What you need to do:
Lines where the string "Times" appears are to be copied from the entries below.

Listed entries:

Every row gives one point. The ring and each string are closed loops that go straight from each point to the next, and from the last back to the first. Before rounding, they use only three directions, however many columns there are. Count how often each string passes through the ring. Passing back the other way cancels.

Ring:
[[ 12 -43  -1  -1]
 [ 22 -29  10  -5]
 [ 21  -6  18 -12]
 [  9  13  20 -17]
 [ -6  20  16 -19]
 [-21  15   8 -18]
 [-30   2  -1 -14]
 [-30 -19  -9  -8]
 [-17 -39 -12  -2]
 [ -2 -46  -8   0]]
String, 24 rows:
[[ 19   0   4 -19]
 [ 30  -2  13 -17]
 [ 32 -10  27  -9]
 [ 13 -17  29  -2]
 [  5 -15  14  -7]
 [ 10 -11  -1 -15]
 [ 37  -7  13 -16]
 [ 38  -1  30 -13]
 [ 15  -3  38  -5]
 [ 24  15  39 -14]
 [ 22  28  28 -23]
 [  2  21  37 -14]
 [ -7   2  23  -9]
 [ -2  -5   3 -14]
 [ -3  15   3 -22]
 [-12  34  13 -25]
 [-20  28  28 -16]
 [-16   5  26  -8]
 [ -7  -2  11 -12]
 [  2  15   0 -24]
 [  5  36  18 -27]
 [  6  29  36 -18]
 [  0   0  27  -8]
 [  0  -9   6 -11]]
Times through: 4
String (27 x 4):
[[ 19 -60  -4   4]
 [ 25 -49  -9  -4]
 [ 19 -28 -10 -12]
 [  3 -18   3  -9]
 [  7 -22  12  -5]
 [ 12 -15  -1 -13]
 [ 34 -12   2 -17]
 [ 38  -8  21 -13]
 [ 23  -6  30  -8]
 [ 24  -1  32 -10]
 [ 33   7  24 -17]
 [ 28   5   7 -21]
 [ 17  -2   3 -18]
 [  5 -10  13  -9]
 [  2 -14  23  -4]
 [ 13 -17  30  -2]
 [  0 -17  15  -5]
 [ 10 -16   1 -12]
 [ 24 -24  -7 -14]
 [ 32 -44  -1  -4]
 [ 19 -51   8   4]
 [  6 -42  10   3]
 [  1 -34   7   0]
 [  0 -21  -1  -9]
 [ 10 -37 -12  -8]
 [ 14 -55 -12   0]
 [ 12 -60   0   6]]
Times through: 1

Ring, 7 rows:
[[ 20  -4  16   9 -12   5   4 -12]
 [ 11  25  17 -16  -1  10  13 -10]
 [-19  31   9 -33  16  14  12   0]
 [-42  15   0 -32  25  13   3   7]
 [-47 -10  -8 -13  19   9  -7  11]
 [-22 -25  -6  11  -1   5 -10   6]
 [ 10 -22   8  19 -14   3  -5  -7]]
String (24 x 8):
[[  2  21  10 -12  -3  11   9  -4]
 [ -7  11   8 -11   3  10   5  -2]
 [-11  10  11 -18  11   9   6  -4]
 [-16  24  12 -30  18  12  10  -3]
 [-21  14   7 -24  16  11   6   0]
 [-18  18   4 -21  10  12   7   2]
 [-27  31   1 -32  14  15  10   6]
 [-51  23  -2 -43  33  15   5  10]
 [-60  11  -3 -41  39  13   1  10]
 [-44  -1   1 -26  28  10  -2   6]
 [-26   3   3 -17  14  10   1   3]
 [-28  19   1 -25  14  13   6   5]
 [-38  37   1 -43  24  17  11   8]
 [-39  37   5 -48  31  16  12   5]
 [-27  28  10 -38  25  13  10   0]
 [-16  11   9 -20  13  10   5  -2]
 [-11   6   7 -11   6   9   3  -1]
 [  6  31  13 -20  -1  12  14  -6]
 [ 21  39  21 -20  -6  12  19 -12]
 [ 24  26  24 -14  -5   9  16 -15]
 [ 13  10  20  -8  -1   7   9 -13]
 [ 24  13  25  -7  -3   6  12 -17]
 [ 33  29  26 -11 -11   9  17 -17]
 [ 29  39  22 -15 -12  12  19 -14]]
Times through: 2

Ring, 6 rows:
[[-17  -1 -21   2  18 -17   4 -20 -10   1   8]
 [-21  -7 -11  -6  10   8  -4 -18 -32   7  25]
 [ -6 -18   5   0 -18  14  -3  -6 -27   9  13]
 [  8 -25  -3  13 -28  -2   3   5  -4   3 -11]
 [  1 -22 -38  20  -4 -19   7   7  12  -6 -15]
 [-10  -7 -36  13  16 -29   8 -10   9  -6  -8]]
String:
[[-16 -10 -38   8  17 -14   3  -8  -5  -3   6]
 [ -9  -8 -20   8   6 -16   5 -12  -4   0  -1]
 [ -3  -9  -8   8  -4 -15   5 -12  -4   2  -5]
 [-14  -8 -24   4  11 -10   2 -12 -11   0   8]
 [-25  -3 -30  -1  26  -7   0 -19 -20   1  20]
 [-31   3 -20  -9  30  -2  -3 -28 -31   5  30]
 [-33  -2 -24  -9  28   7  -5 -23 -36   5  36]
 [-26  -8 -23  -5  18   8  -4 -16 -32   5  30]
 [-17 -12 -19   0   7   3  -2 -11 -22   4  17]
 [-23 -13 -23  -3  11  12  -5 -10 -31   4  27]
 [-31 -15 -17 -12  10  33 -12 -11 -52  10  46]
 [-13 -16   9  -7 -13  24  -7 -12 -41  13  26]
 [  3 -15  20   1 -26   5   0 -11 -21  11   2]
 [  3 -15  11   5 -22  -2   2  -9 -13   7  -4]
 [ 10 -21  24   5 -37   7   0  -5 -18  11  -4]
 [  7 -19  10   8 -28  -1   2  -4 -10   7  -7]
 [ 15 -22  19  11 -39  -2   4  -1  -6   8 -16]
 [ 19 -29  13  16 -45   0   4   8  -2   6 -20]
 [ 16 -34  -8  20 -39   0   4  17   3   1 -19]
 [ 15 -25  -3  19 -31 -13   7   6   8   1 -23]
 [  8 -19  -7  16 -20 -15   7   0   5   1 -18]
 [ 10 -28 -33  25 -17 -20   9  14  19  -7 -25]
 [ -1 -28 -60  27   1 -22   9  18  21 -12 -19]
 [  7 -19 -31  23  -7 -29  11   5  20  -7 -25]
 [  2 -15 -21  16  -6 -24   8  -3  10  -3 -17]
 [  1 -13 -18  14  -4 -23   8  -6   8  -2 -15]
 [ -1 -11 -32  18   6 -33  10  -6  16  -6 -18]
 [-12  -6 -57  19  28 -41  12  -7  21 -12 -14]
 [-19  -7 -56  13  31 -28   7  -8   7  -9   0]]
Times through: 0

Your solution:
Times through: 4
Times through: 1
Times through: 2
Times through: 0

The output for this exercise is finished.